Problem >>
Which lines below hold the word "rows"? Report each one.

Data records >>
Content starts
The rows come from 4 hidden closed curves, with some noise, and rows from the same curve form a group. Each curve winds through 8 dimensions. The rows are also pushed far along 5 directions, which tell nothing about the answers.
(in the rows, 128 means zero)
Some rows, each with its group after it:
[ 74  88  95 167 137 150 129 152 132 156 163 120 105 140 129 162  85 146
 107]	G
[154 138 138 126 133 132  87 150 148 117 112 118 145 121 141 107  86 122
  96]	Z
[158 133  83 162 118 123 156 123 143 146 130 136 154 131 112 117 116 138
 148]	R
[106 120 169  72 140 113 121  89 127 112 129 119 113 115 108 134 125 105
 111]	G
[113 129 116 138 154  69 182  80 128 136 123 114  98 106 168 128 148 119
 165]	Z
[128 142  99 178 156  83 162  90 123 124 130 115 145 104 175 133 127 134
 173]	C
[114 134  90 192 144 130 139 116 128 149 132  94 121 145 188 152  79 127
 143]	C
[ 90 103 105 136 132  96 187 166 128 152 125 150 139 111  96 215 128 123
 121]	Z
[116 121  89 113 130 106 191 126 154 145 126 162 133 122  65 169 137 134
 148]	R
[ 98 114 137 109 147 103 178  95 111 144 134 142 103 117 113 132 133 111
 141]	C
[121 139  92 205 146 122 141 124 104 153 132  84 107 146 189 145 136 148
 146]	G
[115  96  85 173 100 163 102 160  95 158 148 119 125 163 125 159 141 147
 120]	R
[151 149 131 105 122 113 123 140 104 120 111 130 122 118 108 124 194 144
 135]	R
[135 111 136 121 122 136 110 126 143 121 138 136 123 125 138  81  95 122
 121]	C
[153 157 104 151 123 129 156 103 159 133 110 120 144 139 160 100 115 115
 157]	R
[ 97 105  92 175 107 113 159 159 122 154 137 126 117 125 187 153 102 120
 137]	Z
[115 109 128 104 171 102 109  59 136 117 153 119 111 120 121 120 101 106
 126]	R
[100 115 136 101 154 144 100  90 120 134 139 109 100 156 101 189 102 118
 107]	R
[ 71 113 169  92 161  84 116  98  66 107 143 138 107  91 155 183 137 106
 131]	R
[134 134 117 126 118 168  84 135 124 115 131 124 135 147 105 130 122 152
 131]	G
[115 118 120 128 100 113 182 143 119 147 133 152 116 131 119 155 125 115
 145]	G
[112 120 145  98 140 129 131  99 120 116 121 137 133 130 108 144 149 118
 141]	C
[ 98 123 112 130 117 152 128 139 130 141 138 109  91 147 128 134 135 146
 127]	G
[128 117  91 133 119 106 184 141 158 148 100 148 140 124  99 150 143 132
 147]	Z
[154 136 125 150  96 173  79 160  95 129 127 122 112 148 169  52 144 150
 133]	C
[146 122 135 135  84 156 106 164 107 126 125 142 144 136 135 102 167 146
 130]	R
[169 138 129 119 117 112 144 116 166 122 124 128 153 115  96  99  99 128
 118]	C
[155 141 144 118 131  90 107  93 122 104 113  91 129 103 159  95 148 127
 130]	G
[108 117 116 128 111 103 146 122  89 127 136 143 112 120 152 167 161 131
 166]	R
[176 155 126 153  96 119  87 151 110 109 108 114 140 110 207  51 128 131
 142]	Z
[ 66  97 144 104 130 107 151 128 113 132 137 127 108 118 133 195 140 110
 118]	C
[112 122 128 117 128 112 122 143 129 130 118 131 121 116 145 152  97 111
 116]	Z
[103 135 125 119 132 139 155 147 147 137 131 127 119 123 104 130 127 138
 115]	C
[ 69 109 142 100 171 120 127 108 133 113 146 140 112 106 128 141 125 125
 129]	C
[ 92 129 144 120 155 146  81 120 113 117 158  93  93 124 139 124 115 147
 101]	C
[ 72 109 118 141 147 129 159 121 144 156 139 107  91 140 153 163  95 113
 116]	G
[119 119 119 117 130  88 200 130 146 134 114 162 144 116 102 187 127 107
 152]	G
[116 124 147  88 114 126 132 166 129 110 116 159 149 106 101 133 159 126
 119]	Z
[157 163 154  76  97 154 119 172 128 102  80 168 184 123  72 136 181 128
 126]	R
[125 121 143 116 110 130 145 128 128 134 129 131 118 135 131 122 134 115
 131]	G
[118 106 118 115 123 114 131 158 123 133 120 148 128 112 100 138 137 139
 120]	Z
[119 141 171  89 160  99 119  78 102  90 133 146 130 102 131 135 121 103
 151]	G
[160 147 143 103 102 142 108 137 140 112 120 132 160 135 102 127 104 117
 112]	Z
[145 146 136 110 111 112 111 151 114 108 119 134 132 104 130 114 131 133
 129]	G
[147 123 110 156 107 101 127 164  85 133 117 123 134 116 156 126 204 136
 136]	R
[101 114 151  93 136 131  92 135 129 115 142 131 117 118 125 141  80 112
  97]	Z
[141 159 145 104 132 140 104 149 116 108 102 142 132 118 131 101 135 126
 132]	C
[132 136 123 125 137 117 113 119 133 125 122 111  93 122 154  94 124 138
 134]	Z
[114 101 126 149 116 133 133 122 123 137 150 124 119 128 159  92 117 125
 133]	C
[103 115 114 135 106 137 159 147 163 145 130 118 124 143 137 154 114 120
 119]	C
[139 141 136  91 130 143 102 131 150 125 110 118 104 134 108 104 121 136
 109]	Z
[110 132 151  90 142 127 114 129 129 112 119 141 130 119 119 157 121 114
 117]	R
[142 151 120 139 117 130 112 130 110 127 124 122 127 119 147  92 106 136
 135]	Z
[ 98 109 102 180 140 111 150 128 137 146 153 111 112 121 200 121  85 122
 134]	Z
[ 74  97 139 141 130 120 115 149  46 141 148 126 112 121 152 199 152 129
 116]	R
[150 125 114 128 123 115 125 107 115 127 130 133 150 126 108 126 140 121
 138]	R
[137 132 123 116 119  91 145 105 113 112 128 144 123 108 152 126 149 128
 169]	R
[150 132 103 189 110 100 168 141  80 136 125 126 147 114 158 111 212 157
 173]	G
[127 125 139 122 127 106 171 103 145 131 126 131 121 121 140 110 127 107
 142]	G
[106 126 111 136 123  97 181 129  81 141 136 139 120 108 100 165 182 148
 158]	G
[119 128 161  86 140 126 141 108 152 121 123 133 120 125 108 118 118 106
 114]	G
[123 121 112  97 129 124 153 136 169 141 107 141 116 130  81 144 109 128
 120]	Z
[139 143 139 126 176 118  89  97 131 109 139 106 103 115 147  81 100 141
 122]	C
[108 103 122 153 142  99 127 102 109 137 162 102 106 115 151 146  92 129
 116]	C

New rows. What belongs after each?
[132 146 120 125 115 145 126 148  90 138 128 135 127 136  95 150 154 154
 131]	R
[130 116 127 125 102 167  93 151 118 131 137 134 115 147 129  95 109 136
 119]	C
[172 167 153 107 139 139  92 109 150  82 113 127 168 117 136  67 144 133
 139]	Z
Content ends
Solution to this problem >>
The rows come from 4 hidden closed curves, with some noise, and rows from the same curve form a group. Each curve winds through 8 dimensions. The rows are also pushed far along 5 directions, which tell nothing about the answers.
(in the rows, 128 means zero)
Some rows, each with its group after it:
New rows. What belongs after each?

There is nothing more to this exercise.